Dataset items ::
__________

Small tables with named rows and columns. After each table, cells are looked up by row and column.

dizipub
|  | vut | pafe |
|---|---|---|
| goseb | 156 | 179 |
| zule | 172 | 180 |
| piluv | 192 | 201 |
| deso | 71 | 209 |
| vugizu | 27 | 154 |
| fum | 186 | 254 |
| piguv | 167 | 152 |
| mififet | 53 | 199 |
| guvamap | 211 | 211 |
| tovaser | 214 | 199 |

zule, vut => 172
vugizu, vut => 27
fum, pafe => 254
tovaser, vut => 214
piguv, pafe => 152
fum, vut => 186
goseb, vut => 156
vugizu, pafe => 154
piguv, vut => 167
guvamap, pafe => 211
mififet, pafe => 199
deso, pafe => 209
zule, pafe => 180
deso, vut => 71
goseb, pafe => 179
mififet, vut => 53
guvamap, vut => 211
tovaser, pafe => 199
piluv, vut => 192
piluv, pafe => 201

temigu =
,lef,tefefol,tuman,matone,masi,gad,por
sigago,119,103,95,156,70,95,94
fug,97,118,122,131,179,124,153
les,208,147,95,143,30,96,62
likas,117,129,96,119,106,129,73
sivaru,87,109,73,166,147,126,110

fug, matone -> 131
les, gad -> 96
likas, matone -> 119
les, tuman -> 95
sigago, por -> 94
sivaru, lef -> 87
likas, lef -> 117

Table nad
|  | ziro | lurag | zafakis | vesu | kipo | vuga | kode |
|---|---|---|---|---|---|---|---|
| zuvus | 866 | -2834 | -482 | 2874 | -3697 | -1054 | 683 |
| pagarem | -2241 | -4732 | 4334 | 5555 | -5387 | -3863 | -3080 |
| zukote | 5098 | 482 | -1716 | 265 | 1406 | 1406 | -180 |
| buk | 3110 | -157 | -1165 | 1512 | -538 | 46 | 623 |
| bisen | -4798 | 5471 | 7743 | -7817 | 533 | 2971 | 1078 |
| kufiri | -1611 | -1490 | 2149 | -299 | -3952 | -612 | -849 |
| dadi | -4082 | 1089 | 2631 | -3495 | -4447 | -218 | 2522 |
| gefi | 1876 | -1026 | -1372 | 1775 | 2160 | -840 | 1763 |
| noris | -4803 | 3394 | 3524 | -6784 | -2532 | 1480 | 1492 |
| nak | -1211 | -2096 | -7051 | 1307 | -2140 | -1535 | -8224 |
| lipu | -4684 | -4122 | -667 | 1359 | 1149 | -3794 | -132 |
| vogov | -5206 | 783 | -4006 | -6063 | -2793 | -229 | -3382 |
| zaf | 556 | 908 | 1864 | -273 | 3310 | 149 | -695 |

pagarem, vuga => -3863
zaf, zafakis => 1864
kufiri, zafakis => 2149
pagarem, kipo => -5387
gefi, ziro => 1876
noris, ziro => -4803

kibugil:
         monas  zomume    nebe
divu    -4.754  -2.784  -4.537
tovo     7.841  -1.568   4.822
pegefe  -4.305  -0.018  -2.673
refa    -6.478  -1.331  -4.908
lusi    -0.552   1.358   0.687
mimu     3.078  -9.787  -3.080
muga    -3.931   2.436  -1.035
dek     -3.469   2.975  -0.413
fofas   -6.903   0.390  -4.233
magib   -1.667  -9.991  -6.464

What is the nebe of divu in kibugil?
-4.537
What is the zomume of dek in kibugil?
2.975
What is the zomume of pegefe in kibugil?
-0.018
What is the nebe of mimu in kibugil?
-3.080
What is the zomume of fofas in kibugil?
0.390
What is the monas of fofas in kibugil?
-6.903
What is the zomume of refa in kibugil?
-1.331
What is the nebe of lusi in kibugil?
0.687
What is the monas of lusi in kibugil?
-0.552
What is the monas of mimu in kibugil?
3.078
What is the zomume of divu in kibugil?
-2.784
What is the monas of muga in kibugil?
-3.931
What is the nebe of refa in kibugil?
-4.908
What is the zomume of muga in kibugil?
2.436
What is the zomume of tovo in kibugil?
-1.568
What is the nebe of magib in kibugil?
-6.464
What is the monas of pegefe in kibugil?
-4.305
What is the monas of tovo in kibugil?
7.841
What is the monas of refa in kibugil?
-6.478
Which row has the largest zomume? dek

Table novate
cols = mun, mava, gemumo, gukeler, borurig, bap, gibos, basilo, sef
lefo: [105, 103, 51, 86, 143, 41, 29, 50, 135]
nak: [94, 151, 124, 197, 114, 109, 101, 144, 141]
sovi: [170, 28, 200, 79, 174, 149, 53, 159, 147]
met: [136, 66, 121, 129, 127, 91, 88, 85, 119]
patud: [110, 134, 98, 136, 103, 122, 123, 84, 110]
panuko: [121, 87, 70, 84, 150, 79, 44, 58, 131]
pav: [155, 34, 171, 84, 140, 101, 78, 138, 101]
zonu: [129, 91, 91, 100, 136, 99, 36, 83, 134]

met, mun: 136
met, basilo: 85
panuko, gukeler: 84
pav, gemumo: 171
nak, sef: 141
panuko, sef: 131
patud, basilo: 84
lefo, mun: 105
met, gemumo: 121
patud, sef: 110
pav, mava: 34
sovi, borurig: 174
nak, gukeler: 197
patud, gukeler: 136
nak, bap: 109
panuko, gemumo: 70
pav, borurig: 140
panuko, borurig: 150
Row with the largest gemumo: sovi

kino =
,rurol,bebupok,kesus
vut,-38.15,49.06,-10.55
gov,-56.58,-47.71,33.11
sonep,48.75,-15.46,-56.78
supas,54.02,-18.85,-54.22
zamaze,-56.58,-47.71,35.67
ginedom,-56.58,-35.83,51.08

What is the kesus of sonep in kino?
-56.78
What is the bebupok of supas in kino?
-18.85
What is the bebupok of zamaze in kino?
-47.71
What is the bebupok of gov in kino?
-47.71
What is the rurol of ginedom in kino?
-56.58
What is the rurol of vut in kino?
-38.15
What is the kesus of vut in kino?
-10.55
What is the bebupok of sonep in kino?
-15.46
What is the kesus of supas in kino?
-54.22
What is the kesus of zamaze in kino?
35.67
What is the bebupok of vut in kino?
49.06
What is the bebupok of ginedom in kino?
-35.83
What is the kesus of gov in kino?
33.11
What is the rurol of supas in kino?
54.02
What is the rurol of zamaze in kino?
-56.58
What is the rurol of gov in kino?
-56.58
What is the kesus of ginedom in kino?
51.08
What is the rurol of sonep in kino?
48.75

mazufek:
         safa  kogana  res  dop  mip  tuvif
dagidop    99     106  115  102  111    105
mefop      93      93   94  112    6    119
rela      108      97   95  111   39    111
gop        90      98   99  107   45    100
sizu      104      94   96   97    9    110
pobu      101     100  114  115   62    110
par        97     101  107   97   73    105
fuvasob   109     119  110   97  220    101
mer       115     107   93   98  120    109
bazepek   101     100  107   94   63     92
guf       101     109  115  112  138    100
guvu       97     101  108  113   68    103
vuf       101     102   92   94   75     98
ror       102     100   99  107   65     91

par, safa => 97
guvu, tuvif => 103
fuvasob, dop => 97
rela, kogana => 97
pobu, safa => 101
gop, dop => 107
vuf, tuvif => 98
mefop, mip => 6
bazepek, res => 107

__________

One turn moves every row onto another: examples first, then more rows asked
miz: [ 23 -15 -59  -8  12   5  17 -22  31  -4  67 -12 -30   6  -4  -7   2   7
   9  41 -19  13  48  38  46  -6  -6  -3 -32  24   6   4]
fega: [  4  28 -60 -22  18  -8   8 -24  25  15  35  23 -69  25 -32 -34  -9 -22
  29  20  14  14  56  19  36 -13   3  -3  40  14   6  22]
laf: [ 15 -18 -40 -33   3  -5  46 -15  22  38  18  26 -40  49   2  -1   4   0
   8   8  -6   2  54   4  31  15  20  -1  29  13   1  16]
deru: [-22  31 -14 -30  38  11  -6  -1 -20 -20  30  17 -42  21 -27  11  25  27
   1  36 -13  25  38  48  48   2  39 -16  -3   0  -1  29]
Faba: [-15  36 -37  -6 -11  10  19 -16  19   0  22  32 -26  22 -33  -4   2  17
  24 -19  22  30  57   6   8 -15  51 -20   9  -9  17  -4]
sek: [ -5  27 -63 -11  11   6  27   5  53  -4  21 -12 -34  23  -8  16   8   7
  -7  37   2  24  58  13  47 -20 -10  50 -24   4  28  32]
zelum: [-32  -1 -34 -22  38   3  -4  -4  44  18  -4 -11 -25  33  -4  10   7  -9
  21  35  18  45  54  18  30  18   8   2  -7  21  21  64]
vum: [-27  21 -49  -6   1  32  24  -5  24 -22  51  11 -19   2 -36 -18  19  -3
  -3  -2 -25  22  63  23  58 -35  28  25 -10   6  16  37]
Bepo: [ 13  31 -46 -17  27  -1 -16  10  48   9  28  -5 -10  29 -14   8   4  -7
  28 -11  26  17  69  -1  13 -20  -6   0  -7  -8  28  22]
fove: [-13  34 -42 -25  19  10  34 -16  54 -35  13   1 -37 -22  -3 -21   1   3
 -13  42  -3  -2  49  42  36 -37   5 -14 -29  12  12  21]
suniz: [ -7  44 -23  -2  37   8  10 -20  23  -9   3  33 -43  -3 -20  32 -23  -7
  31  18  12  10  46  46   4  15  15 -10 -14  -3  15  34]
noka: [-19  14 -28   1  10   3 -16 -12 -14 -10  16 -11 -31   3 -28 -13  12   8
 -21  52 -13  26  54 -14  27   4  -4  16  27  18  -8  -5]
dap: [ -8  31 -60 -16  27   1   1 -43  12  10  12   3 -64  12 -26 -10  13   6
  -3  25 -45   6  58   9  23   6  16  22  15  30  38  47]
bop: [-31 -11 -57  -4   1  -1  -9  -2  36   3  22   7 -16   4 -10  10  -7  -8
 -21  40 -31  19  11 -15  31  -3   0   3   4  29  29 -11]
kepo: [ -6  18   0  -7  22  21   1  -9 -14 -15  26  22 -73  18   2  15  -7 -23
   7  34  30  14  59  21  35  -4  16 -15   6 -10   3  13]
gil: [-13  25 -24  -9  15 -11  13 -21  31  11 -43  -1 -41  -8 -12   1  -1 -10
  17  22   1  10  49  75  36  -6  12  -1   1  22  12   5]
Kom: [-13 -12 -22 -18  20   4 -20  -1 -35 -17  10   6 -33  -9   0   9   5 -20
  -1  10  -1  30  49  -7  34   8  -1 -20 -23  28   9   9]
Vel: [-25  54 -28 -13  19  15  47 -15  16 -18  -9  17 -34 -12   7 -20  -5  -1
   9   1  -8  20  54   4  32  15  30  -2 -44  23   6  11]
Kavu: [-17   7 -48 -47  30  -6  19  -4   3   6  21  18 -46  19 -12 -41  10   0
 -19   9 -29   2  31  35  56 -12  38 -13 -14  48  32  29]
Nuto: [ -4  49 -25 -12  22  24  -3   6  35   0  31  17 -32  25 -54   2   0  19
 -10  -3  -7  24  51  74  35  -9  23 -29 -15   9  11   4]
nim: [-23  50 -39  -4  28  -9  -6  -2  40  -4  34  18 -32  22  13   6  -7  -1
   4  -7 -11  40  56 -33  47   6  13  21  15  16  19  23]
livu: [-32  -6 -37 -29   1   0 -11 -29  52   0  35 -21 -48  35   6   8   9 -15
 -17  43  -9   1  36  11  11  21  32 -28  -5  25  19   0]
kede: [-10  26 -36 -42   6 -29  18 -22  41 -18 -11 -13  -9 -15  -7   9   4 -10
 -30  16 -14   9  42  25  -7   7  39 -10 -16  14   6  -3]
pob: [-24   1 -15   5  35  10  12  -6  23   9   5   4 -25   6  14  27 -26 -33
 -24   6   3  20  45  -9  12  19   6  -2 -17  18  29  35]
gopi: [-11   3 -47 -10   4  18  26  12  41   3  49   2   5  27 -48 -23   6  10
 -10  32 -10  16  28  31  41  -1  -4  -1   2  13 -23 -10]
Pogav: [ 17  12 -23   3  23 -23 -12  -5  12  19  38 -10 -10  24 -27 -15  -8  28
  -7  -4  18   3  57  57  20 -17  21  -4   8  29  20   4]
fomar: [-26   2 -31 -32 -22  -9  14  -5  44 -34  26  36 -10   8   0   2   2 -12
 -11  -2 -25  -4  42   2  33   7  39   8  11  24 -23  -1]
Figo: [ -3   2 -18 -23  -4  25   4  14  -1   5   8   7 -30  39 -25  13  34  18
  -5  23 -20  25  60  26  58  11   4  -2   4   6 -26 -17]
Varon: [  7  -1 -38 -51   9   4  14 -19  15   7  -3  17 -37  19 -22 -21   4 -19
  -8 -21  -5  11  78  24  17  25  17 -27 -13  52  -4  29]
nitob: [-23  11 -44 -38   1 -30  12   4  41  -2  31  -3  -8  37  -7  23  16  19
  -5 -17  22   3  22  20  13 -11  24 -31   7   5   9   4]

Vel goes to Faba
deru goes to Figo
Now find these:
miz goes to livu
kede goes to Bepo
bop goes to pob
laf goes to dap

__________

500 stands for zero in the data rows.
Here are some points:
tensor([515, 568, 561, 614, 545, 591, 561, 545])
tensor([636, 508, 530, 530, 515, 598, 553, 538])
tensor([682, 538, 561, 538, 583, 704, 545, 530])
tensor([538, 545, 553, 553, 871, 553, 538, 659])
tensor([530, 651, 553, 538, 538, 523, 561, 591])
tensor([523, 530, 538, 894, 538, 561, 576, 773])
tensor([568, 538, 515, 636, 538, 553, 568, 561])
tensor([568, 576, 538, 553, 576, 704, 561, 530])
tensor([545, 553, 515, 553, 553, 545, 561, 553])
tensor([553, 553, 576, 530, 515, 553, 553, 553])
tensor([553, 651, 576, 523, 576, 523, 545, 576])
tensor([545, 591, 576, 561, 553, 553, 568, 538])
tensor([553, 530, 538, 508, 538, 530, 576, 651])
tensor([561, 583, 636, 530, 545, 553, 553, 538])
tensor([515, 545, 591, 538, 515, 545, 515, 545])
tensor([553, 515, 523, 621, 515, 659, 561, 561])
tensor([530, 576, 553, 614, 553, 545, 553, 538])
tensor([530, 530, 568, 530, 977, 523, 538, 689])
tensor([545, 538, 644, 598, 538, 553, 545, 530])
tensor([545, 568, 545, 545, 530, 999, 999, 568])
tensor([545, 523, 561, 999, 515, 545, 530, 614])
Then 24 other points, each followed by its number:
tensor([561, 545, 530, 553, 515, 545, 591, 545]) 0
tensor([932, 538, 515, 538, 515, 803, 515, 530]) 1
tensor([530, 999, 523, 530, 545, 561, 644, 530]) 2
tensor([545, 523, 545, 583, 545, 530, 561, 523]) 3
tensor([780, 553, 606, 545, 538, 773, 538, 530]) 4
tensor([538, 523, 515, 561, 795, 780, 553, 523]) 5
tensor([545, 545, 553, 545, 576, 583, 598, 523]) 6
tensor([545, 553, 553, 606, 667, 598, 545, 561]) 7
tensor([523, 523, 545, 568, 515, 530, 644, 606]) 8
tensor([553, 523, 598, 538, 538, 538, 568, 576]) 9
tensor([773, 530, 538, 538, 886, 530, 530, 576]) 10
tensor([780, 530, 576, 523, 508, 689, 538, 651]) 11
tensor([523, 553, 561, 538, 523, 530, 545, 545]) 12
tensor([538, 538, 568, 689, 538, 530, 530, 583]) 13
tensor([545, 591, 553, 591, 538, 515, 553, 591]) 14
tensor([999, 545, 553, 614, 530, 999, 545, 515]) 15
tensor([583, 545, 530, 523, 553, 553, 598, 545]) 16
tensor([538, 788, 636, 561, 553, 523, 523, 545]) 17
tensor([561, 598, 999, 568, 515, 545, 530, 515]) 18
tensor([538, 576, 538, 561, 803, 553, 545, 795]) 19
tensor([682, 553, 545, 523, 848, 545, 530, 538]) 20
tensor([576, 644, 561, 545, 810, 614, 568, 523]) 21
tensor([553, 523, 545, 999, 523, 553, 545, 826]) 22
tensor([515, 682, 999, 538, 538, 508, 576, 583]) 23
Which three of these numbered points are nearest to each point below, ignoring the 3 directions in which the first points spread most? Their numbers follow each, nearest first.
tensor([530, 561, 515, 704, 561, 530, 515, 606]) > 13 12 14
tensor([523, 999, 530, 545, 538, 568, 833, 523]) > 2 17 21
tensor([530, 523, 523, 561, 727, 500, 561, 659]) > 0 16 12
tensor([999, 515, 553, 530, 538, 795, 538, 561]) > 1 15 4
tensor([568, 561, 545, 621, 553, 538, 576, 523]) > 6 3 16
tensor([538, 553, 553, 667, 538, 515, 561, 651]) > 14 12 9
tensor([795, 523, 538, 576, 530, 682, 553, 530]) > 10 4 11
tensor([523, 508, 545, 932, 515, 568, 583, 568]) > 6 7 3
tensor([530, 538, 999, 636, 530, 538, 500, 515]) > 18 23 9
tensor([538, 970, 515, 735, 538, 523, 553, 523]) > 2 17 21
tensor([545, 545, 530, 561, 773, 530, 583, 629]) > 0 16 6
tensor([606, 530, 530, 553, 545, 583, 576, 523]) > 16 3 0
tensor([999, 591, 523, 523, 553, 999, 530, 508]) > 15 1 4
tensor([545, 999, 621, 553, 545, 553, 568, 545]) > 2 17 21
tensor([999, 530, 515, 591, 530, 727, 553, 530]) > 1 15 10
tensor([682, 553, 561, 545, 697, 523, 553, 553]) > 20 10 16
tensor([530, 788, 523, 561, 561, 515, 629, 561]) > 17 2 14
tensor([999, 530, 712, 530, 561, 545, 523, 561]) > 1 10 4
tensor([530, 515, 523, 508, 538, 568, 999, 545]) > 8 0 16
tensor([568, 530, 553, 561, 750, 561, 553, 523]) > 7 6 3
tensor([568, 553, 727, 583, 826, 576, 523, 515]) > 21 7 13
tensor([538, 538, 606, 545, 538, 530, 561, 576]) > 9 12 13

__________

What you are asked to do ::
In the data above, retype exactly and only the lines between the one holding "tensor([780, 530, 576, 523, 508, 689, 538, 651])" and the one holding "tensor([568, 561, 545, 621, 553, 538, 576, 523])", inclusive.

Solution to the exercise ::
tensor([780, 530, 576, 523, 508, 689, 538, 651]) 11
tensor([523, 553, 561, 538, 523, 530, 545, 545]) 12
tensor([538, 538, 568, 689, 538, 530, 530, 583]) 13
tensor([545, 591, 553, 591, 538, 515, 553, 591]) 14
tensor([999, 545, 553, 614, 530, 999, 545, 515]) 15
tensor([583, 545, 530, 523, 553, 553, 598, 545]) 16
tensor([538, 788, 636, 561, 553, 523, 523, 545]) 17
tensor([561, 598, 999, 568, 515, 545, 530, 515]) 18
tensor([538, 576, 538, 561, 803, 553, 545, 795]) 19
tensor([682, 553, 545, 523, 848, 545, 530, 538]) 20
tensor([576, 644, 561, 545, 810, 614, 568, 523]) 21
tensor([553, 523, 545, 999, 523, 553, 545, 826]) 22
tensor([515, 682, 999, 538, 538, 508, 576, 583]) 23
Which three of these numbered points are nearest to each point below, ignoring the 3 directions in which the first points spread most? Their numbers follow each, nearest first.
tensor([530, 561, 515, 704, 561, 530, 515, 606]) > 13 12 14
tensor([523, 999, 530, 545, 538, 568, 833, 523]) > 2 17 21
tensor([530, 523, 523, 561, 727, 500, 561, 659]) > 0 16 12
tensor([999, 515, 553, 530, 538, 795, 538, 561]) > 1 15 4
tensor([568, 561, 545, 621, 553, 538, 576, 523]) > 6 3 16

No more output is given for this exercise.